-- Data follows --

(in the rows, 128 means zero)
Named moves (each a turn or a mirror), then the moves between two rows, first move first; the first pair answered:
J:
[ 99 128 125 103 133 136 135 167 152 106 129 123 127 141 112 161 133 135
 120 144 103 136] |-> [124 127 108 140 134 121 126 127 146 133 108 107 124 162  98 127 165 113
 139 118  93 119]
[126 119 107 110 107 117  97 113 119 114 161 143 120 114 122 119 135 124
 133  89  98 116] |-> [121 120 111 102 106 120  99 123 121 106 165 149 123 109 126 129 125 129
 129  95  99 120]
[117 146 102 153 120 144 102 155 119 121 121 130 107 147 140 169 128 115
 147 124 121 149] |-> [120 145 101 158 120 143 102 151 120 125 120 130 107 148 139 166 132 112
 149 122 121 148]
K:
[115 171 161 169  88 150  91 165 118 137 124 129 174 122 129 145  96 137
 134 135 176 150] |-> [ 70 141 105 111 121  90 168 147 154 120 150 144 140  62 158 108 137 126
 101 122 116 144]
[116 122 150 126  99 132 102  98 146 174  98  87 130 125 142 125 101 131
 118  97 163 103] |-> [109 113 126 110 117 107 143  90 166 167 101  91 114 108 147 102 127 122
 105  95 135  96]
[149 113 116 169 119 110  98  79 104 164 111 110 127 161 122  98 162 117
 148  92 126 116] |-> [115  93 117 131 104 104  71  85  90 166 131 114 138 128 148 120 130 130
 140  87 136 126]
N:
[150 133 167 164 111 158 129 162 139 140 104 109 137 157 135 127 147 118
 150 151 166 134] |-> [134 110 151 157  95 135  96 130 120 167 106  98 143 139 153 119 144 108
 160 122 164 131]
[110  90 115  92 125  67 124 162  94 148 159 105 161 143 147 136 139 132
 119 127 125 111] |-> [128 114 133  99 140  91 159 194 114 120 155 116 153 161 128 146 144 143
 110 159 127 114]
[119 137 113 126 138 143 152 120 122 131 128 147 119  99  98 111 144 141
 130 115 140 116] |-> [118 134 110 125 137 139 147 115 119 134 128 145 119  97 100 111 144 139
 132 111 139 114]
[120 116 137  79 166 149 169 158 163  86 158 140 125 133 130 163 110 115
 105 155 118 142] |-> [ 93  78 109  68 140 112 114 103 131 131 165 122 134 105 160 148 104  98
 121 104 117 136]
R:
[106 125 122  99 106 153 101 155 106 124 136 124 171 117 141  93 135 114
 137 129  96 107] |-> [109 127 122 108 106 153  98 149 105 129 132 122 173 123 140  88 140 111
 143 127  98 104]
[184 130 123 163 122 131 130  95 146 158 119  87 137 139  83  94 177 102
 152 120 140  95] |-> [192 145 135 162 134 149 155 123 160 135 120  96 134 148  71 107 173 112
 142 146 143  99]
[127 141 117 119 150 120 119 138 142 110 134 165 111 103 144 144 147 112
  90 152  99 146] |-> [120 135 112 114 145 112 110 130 136 117 138 163 113  97 149 140 145 110
  92 143  98 145]
[164 158 114 195 125 149 114 102 168 131 123 153 126 136 108  98 139  95
 149  95 110  99] |-> [168 171 125 191 135 162 132 126 179 112 124 162 122 141 101 109 135 104
 140 117 111 103]
Then:
Between the rows of a pair lie two moves.
[102 102 117  96 129  98 139 136 134 117 150 133 131 110 138 141 118 130
 125 122 117 129] |-> [139 127 124 129 145 113 170 142 150 106 129 133 123 144 109 126 143 125
 128 139 112 121] -> J then N
[125 141 142 128 139 146 144 144 100 108 133  94 157 137 136 149 164 108
 134 124 130 126] |-> [119 139 132 122 144 138 153 141 106 108 136  99 153 131 140 143 171 107
 130 121 121 125] -> K then K
[148 120 142 155 109 137  64 107  92 158 120 115 132 143 123 131 123 121
 160 119 144 121] |-> [125  98 105 129 126  95 101  85 108 158 130 118 112 113 139 102 151 108
 149 102 107 112] -> K then R
[112  84 110 122 117 111 121  96 100 145 140 155 146 107 154 169 126 134
 106 117  95 158] |-> [141 103 133 157 106 141  93 102  86 150 123 145 159 142 133 179 117 134
 123 122 120 156] -> K then K
[ 92 105 143 119  91 119  60 118  91 159 147 130 162 102 156 143  96 140
 146 125 152 118] |-> [124 121 102 142 144  84 169  93 143 141 127 137 117 117 129  73 186 111
 134 127  90  92] -> K then R
[155 158 144 154 128 137 157 136 141 125 113 131 118 159  87 116 156 122
 140 139 141 126] |-> [112 139 157 105 110 143 132 165 128 113 144 141 133 121 119 159 106 147
 126 148 161 146] -> R then K
[137 164 111 100 145 105 184 128 161 114 143 133  95 146 118 106 139 123
 116 124 117 138] |-> [162 176 146 140 115 142 114 129 125 134 128 118 122 181 103 134 106 131
 142 121 162 141] -> K then J
[138 145 150 127 139 162 157 180 154  99 144 149 125 132 114 146 120 140
 118 156 133 141] |-> [101  98 115 110 109 115  88 118 115 154 154 128 139  96 154 130 110 120
 136  93 132 136] -> N then J
[ 96 139 125 124 138 114 151 134 128 116 142 152  94  93 123 134 124 123
 128 121 102 149] |-> [115 141 117 149 139 108 147 112 127 131 127 144  92 110 111 115 144 112
 141 109  98 139] -> J then R
[126 145 130 150 123 141 121 148 134 123 107 155 115 144 123 130 101 151
 117 154 153 137] |-> [135 150 126 163 126 139 126 141 138 124  98 153 113 152 117 121 112 144
 120 151 149 132] -> J then R
[100 102 109 111  98 102 103 116 100 149 142 126 137  98 149 123 115 126
 130  95 120 126] |-> [145 129 102 155 125 105 153 110 125 141 115 124 119 138 113  88 165 110
 135 105 101 108] -> J then K
[ 80 112 135  64 118 126 110 146 114 132 155 137 124  80 162 166  75 153
 121 128 141 150] |-> [149 155 173 145 112 175  86 150 103 140 115 122 137 155 112 168  82 148
 150 144 174 141] -> K then K
[ 92 130 125  84 106 120 101 147 146 141 166 136 131 119 190 125 127 140
 128 135 101 152] |-> [141 147 113 144 117 117 113 110 150 161 131 118 122 164 157  82 176 114
 149 118  88 129] -> N then J
[103 110 120 135  85  97  64 105  81 175 125 107 152 120 150 128  68 120
 120 105 155 130] |-> [115 117 124 149  84 105  60 104  78 177 119 102 155 133 141 125  72 118
 126 106 158 127] -> J then R
[108 130 129 119 114 135 103 139 113 127 128 124 130 118 129 144 123 151
 120 126 157 142] |-> [111 133 111 113 138 122 151 139 137 114 126 131 111 116 122 122 153 144
 108 131 130 134] -> N then K
[108 137 156  81 113 157 109 153 110 129 122 133 160 137 148 178  79 161
 113 106 145 156] |-> [103 110 108  89 117 104 109  85 107 167 113 117 147 125 158 123 125 127
 125  56 111 136] -> J then K
[159 150 138 158 131 144 127 125 134 146 122 123 127 154 106 117 132 123
 129 128 134 121] |-> [118 134 135 104 136 136 149 152 146 126 152 141 124 111 134 139 111 140
 105 142 127 135] -> J then K
[134 166 154 119  85 139  99 118 120 128 129 131 135 130 126 138  84 119
 128 124 176 129] |-> [151 177 158 136  94 145 114 120 127 123 121 128 129 149 111 130  96 117
 130 132 173 123] -> J then N
[134 117 132 135 108 134 102 119 104 138 127 119 145 127 132 129 123 113
 140 120 137 133] |-> [115 116 132 104 123 131 135 144 124 113 143 133 135 104 141 137 119 123
 121 137 125 140] -> N then K
[136 125 109 137 152 108 138  97 136 124 125 118 124 130 122 101 161 102
 136 106 100 114] |-> [125 131 151 123 125 150  84 140 112 118 138 123 149 128 129 162  97 130
 137 129 148 135] -> K then J
[144 113 154 178 141 120 122  84 109 139  89 167 125 131  82  82 169 117
 135  43 139 132] |-> [148 117 159 182 142 125 124  91 111 136  87 167 125 137  77  84 167 119
 135  46 140 133] -> R then N
[153 155 140 164 139 144 131 116 132 131 105 117 115 163 100 106 151 119
 141 146 135 112] |-> [104 140 146  97 138 145 148 159 142 102 144 140 117 117 132 144 112 144
 111 169 135 135] -> J then K
[104 123 112 117 126 107 147 125 126 145 136 140 129  89 160 120 135 116
 129 103 115 122] |-> [111 129 134 129 107 132 105 135 106 153 132 134 149 103 157 143 106 124
 140 105 144 129] -> K then K
[106 100 121 107 137 115 136 135 101 130 151 129 131 113 145 130 130 133
 114 110 139 140] |-> [138 116 118 146 147 116 150 117 108 139 128 121 124 145 120 104 162 121
 126 109 132 129] -> N then J
[139 121 104 128 140 126 142 126 129 133 127 127 132 135 132 104 149  98
 142 112 111 110] |-> [146 129 130 138 124 153 108 142 111 135 124 124 148 149 125 130 121 109
 151 120 141 117] -> K then R
[126 156 112 155 118 194  57 172 111 151 122 138 167 168 113 127 105 140
 145 155 144 137] |-> [ 67 121  64  78 146 136 129 168 145 129 159 159 137  97 154 105 126 137
 107 149  87 138] -> R then K
[125 116 140 121 142 141  63 152 122 141 133 125 172 112  93 135  87 142
 124 134 126 163] |-> [161 137 139 161 162 145  95 145 137 137 108 122 160 145  63 110 123 131
 131 140 115 149] -> K then K
[139 141 148 134 103 172  91 144 104 126 144 106 127 146 133 161  95 141
 132 147 151 156] |-> [163 150 143 161 108 171  97 129 107 133 126 100 123 167 116 140 118 129
 141 141 144 146] -> J then R
[142 142 132 135 123 123 100 118 115 145 120 120 143 141 123 139 109 116
 132 101 134 131] |-> [135 145 143 120 125 135 113 143 120 127 129 129 143 134 126 157  95 129
 122 119 140 141] -> J then N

-- Data concluded --

- _Exercise goal_
An exact transcription of the lines from the start of the listing through the line bearing "[126 119 107" is the whole answer.

- _The completed task_
(in the rows, 128 means zero)
Named moves (each a turn or a mirror), then the moves between two rows, first move first; the first pair answered:
J:
[ 99 128 125 103 133 136 135 167 152 106 129 123 127 141 112 161 133 135
 120 144 103 136] |-> [124 127 108 140 134 121 126 127 146 133 108 107 124 162  98 127 165 113
 139 118  93 119]
[126 119 107 110 107 117  97 113 119 114 161 143 120 114 122 119 135 124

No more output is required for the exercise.